== AIM OF THE TASK ==
Copy out the line bearing "input β λ τ" and all the lines after it, to the very end of the material below, exactly as written.

-- Opening Marker --

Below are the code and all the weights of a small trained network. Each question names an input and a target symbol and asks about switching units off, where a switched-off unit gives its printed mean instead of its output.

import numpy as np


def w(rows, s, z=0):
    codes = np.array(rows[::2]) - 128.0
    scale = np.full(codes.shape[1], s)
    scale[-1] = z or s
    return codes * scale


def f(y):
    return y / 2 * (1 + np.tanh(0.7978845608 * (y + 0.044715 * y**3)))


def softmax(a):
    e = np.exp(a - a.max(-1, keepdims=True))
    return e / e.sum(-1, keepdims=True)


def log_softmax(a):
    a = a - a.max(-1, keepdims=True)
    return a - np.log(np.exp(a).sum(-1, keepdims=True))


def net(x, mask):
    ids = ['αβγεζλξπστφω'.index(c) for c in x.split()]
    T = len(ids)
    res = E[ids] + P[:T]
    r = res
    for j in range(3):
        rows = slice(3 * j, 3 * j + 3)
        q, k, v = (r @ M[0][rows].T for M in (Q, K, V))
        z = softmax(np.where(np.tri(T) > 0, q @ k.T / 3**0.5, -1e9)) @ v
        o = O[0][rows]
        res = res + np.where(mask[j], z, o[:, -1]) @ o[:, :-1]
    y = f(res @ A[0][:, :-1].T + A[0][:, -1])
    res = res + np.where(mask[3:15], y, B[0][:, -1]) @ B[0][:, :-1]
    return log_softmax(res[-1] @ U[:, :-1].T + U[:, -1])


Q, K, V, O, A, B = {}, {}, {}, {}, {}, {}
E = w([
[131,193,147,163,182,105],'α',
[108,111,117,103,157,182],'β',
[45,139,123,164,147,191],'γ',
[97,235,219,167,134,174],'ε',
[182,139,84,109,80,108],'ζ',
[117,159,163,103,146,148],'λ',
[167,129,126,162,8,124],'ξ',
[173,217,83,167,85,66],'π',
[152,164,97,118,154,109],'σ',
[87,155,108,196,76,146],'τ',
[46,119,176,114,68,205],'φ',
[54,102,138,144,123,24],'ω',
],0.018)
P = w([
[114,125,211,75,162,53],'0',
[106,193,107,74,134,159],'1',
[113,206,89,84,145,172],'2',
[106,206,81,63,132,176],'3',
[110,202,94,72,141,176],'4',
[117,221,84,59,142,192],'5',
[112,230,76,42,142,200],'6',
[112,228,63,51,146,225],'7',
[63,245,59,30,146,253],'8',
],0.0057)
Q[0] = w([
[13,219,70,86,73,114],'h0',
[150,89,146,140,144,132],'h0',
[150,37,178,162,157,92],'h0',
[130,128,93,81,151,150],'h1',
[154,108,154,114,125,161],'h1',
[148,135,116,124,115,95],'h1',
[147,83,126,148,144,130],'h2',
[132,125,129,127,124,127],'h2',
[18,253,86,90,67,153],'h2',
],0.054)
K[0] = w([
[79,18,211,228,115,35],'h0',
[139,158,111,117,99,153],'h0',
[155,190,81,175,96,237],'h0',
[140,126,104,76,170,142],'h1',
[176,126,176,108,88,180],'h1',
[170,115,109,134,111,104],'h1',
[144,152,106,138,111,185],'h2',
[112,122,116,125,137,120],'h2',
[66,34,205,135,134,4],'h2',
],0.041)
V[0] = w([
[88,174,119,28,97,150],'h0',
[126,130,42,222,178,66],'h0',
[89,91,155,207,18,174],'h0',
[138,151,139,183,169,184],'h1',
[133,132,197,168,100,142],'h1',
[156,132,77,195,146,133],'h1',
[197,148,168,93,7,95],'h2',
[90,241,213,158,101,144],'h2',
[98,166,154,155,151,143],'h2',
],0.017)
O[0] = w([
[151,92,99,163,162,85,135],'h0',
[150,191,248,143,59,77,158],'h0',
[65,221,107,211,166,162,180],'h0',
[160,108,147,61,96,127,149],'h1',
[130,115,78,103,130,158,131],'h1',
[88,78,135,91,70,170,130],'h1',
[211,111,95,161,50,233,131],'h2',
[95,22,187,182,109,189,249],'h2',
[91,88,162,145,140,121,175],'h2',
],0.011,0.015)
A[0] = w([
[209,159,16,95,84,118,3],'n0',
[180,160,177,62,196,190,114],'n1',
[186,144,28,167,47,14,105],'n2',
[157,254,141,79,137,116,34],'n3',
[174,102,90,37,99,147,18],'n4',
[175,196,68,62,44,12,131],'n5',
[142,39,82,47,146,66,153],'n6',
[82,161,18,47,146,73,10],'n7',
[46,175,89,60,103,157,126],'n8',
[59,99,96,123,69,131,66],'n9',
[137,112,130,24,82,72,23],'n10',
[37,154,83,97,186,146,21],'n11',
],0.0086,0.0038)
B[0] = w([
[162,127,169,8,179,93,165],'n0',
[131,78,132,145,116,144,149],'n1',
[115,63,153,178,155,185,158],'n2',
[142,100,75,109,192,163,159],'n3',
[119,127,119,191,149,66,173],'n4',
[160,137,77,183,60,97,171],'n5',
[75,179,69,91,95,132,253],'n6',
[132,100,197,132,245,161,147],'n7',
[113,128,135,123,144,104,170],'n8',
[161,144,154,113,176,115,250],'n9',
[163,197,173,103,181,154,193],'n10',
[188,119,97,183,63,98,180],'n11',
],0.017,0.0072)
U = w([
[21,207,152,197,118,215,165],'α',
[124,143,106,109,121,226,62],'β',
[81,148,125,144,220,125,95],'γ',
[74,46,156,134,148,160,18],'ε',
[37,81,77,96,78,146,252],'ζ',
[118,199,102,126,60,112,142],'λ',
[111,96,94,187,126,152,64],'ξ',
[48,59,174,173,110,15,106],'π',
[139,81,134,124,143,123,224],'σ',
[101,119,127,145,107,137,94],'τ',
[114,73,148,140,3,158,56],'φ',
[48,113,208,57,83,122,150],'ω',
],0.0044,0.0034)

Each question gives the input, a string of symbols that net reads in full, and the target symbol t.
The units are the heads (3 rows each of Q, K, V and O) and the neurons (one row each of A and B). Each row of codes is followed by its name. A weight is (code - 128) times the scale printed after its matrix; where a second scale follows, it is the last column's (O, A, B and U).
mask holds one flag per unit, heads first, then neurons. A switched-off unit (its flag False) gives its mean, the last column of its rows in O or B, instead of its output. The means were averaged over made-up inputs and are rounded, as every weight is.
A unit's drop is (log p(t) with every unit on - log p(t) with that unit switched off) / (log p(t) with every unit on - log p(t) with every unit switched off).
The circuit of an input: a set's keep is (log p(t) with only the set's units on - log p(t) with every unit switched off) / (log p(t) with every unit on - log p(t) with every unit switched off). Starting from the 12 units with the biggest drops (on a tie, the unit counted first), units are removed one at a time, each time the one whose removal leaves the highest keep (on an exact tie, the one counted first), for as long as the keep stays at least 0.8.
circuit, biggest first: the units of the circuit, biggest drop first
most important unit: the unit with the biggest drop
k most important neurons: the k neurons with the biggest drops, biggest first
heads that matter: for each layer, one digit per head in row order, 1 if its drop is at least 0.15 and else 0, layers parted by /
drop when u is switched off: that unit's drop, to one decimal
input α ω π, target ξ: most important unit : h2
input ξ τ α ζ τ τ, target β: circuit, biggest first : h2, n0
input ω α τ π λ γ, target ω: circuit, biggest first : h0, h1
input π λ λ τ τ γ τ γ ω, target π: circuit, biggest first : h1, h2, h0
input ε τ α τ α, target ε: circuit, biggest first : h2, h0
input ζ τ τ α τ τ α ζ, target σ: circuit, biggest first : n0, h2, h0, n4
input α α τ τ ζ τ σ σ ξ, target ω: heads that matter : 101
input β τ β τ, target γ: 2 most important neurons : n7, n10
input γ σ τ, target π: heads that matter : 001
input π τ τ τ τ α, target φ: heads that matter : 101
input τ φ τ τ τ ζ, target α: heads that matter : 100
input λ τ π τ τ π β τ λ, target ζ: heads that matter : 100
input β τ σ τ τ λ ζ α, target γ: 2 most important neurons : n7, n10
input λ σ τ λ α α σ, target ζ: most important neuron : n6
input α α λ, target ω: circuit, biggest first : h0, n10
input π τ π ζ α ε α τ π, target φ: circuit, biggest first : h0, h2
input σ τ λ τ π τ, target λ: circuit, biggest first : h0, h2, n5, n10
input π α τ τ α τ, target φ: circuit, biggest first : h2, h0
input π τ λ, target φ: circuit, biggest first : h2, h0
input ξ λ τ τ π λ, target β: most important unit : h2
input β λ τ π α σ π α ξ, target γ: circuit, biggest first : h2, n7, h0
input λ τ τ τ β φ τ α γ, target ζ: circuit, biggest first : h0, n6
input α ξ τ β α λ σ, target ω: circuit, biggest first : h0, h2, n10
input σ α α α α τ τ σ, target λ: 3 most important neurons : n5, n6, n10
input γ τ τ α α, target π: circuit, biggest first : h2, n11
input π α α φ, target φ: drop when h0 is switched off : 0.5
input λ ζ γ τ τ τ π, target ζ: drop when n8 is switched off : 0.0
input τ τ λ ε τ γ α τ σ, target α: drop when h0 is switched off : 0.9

-- Closing Marker --

== WRITTEN ANSWER ==
input β λ τ π α σ π α ξ, target γ: circuit, biggest first : h2, n7, h0
input λ τ τ τ β φ τ α γ, target ζ: circuit, biggest first : h0, n6
input α ξ τ β α λ σ, target ω: circuit, biggest first : h0, h2, n10
input σ α α α α τ τ σ, target λ: 3 most important neurons : n5, n6, n10
input γ τ τ α α, target π: circuit, biggest first : h2, n11
input π α α φ, target φ: drop when h0 is switched off : 0.5
input λ ζ γ τ τ τ π, target ζ: drop when n8 is switched off : 0.0
input τ τ λ ε τ γ α τ σ, target α: drop when h0 is switched off : 0.9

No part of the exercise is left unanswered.